*** Opening of Records provided ***

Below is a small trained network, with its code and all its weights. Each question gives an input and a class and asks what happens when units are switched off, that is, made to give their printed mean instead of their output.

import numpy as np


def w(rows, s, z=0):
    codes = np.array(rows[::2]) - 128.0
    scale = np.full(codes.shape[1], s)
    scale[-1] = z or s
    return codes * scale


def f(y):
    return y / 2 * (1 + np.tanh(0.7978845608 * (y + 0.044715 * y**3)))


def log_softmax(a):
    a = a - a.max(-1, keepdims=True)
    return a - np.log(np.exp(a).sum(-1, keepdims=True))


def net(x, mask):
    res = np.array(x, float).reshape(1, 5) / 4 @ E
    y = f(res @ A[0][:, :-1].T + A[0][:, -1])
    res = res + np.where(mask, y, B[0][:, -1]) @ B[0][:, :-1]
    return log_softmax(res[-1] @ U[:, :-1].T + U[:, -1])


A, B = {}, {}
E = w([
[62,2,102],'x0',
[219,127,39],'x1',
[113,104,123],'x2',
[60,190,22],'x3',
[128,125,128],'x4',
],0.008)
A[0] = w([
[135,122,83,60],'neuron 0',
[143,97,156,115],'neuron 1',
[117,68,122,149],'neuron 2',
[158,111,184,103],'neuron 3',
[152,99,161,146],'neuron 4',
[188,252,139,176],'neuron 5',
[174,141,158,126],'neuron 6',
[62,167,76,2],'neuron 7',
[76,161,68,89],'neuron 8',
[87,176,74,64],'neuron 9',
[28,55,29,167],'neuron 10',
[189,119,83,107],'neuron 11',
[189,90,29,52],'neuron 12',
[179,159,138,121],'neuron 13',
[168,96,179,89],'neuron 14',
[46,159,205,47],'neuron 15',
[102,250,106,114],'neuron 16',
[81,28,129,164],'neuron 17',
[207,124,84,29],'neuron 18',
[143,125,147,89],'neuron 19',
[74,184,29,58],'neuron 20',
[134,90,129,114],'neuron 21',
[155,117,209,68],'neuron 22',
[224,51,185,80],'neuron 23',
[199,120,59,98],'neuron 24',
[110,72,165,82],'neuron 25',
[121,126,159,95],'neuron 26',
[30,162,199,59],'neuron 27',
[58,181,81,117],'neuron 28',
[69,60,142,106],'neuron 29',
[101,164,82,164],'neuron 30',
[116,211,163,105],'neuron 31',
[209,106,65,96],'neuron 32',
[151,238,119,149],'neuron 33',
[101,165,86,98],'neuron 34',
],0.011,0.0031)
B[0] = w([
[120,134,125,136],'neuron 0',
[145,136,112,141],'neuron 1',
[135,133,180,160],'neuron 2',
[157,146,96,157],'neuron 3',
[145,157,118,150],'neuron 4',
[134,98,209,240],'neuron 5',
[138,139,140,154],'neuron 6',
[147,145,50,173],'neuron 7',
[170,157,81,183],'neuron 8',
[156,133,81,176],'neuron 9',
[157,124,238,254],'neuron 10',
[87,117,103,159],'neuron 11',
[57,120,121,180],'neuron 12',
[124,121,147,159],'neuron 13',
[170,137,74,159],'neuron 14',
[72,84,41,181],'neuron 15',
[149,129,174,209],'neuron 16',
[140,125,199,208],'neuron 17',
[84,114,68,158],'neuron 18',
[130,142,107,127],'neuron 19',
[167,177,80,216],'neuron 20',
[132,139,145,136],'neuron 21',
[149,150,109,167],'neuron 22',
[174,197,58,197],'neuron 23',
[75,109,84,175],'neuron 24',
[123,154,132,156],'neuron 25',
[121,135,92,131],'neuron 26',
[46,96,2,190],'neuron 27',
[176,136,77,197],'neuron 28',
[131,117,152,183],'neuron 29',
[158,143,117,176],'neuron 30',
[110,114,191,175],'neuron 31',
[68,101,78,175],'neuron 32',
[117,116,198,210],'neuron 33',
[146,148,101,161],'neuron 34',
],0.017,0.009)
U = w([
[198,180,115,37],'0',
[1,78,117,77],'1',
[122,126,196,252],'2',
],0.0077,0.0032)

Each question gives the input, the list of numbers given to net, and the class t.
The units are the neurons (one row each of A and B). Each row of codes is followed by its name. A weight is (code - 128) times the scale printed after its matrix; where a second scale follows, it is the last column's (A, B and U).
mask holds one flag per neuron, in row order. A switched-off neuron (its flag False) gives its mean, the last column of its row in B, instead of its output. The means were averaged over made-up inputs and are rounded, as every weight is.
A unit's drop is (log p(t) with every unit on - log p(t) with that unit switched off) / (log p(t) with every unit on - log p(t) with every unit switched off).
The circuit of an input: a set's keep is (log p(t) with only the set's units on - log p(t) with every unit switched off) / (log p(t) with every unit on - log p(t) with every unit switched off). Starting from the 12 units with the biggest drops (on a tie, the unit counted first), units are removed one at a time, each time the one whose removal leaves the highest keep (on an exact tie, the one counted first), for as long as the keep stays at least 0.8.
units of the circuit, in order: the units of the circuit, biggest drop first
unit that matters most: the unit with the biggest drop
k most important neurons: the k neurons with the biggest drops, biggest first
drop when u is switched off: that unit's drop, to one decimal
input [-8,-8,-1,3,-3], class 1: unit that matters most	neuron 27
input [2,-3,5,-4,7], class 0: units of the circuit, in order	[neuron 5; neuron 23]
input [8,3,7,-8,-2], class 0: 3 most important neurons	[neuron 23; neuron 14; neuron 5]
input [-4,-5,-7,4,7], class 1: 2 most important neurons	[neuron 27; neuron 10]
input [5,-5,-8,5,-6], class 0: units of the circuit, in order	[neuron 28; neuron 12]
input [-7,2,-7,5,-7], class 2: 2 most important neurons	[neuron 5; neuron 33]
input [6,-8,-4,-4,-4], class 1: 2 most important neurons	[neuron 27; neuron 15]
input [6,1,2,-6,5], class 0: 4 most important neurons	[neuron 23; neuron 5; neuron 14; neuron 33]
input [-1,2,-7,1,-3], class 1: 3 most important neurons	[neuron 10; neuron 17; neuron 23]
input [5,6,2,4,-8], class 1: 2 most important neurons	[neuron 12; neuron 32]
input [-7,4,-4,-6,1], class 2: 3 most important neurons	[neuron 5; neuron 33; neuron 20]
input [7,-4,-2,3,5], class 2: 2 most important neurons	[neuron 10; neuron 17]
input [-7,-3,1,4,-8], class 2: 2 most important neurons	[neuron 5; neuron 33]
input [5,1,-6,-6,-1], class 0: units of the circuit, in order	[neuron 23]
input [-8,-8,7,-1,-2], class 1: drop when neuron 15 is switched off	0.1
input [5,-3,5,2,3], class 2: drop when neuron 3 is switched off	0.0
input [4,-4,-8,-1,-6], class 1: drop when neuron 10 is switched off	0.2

*** Close of Records provided ***
*** Opening of Records provided ***

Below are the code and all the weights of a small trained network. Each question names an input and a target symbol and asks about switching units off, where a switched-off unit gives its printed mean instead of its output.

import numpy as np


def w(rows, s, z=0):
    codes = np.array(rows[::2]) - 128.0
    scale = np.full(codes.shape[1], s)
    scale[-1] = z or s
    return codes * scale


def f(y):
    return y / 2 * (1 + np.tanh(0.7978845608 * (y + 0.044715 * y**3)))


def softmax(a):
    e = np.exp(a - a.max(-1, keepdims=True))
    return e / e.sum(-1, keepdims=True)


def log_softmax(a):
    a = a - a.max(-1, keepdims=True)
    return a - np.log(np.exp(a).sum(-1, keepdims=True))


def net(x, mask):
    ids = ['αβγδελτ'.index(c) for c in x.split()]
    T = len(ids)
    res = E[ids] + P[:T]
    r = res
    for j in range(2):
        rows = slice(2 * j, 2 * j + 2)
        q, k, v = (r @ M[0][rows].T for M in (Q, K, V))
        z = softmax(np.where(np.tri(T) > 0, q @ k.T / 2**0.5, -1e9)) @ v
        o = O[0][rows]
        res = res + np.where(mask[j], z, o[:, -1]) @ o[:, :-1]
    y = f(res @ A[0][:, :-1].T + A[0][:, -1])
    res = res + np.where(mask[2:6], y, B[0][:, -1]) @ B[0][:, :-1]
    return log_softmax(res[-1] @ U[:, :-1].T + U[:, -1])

*** Close of Records provided ***
*** Opening of Records provided ***

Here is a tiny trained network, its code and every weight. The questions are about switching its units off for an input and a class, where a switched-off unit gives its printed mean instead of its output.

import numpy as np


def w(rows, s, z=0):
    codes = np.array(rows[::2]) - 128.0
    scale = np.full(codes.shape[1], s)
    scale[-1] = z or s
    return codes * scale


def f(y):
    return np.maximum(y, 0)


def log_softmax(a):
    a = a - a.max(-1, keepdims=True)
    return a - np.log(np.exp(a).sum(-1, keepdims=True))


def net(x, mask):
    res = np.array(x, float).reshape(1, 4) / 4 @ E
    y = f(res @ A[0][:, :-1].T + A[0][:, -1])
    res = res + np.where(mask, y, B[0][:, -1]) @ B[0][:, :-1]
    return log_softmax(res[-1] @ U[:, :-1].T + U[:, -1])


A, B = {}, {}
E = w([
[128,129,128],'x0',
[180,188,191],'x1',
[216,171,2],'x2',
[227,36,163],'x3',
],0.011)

*** Close of Records provided ***

- **Exercise description**: Reproduce every line from the preceding data in which the word "small" can be found.

- **The answer**:
Below is a small trained network, with its code and all its weights. Each question gives an input and a class and asks what happens when units are switched off, that is, made to give their printed mean instead of their output.
Below are the code and all the weights of a small trained network. Each question names an input and a target symbol and asks about switching units off, where a switched-off unit gives its printed mean instead of its output.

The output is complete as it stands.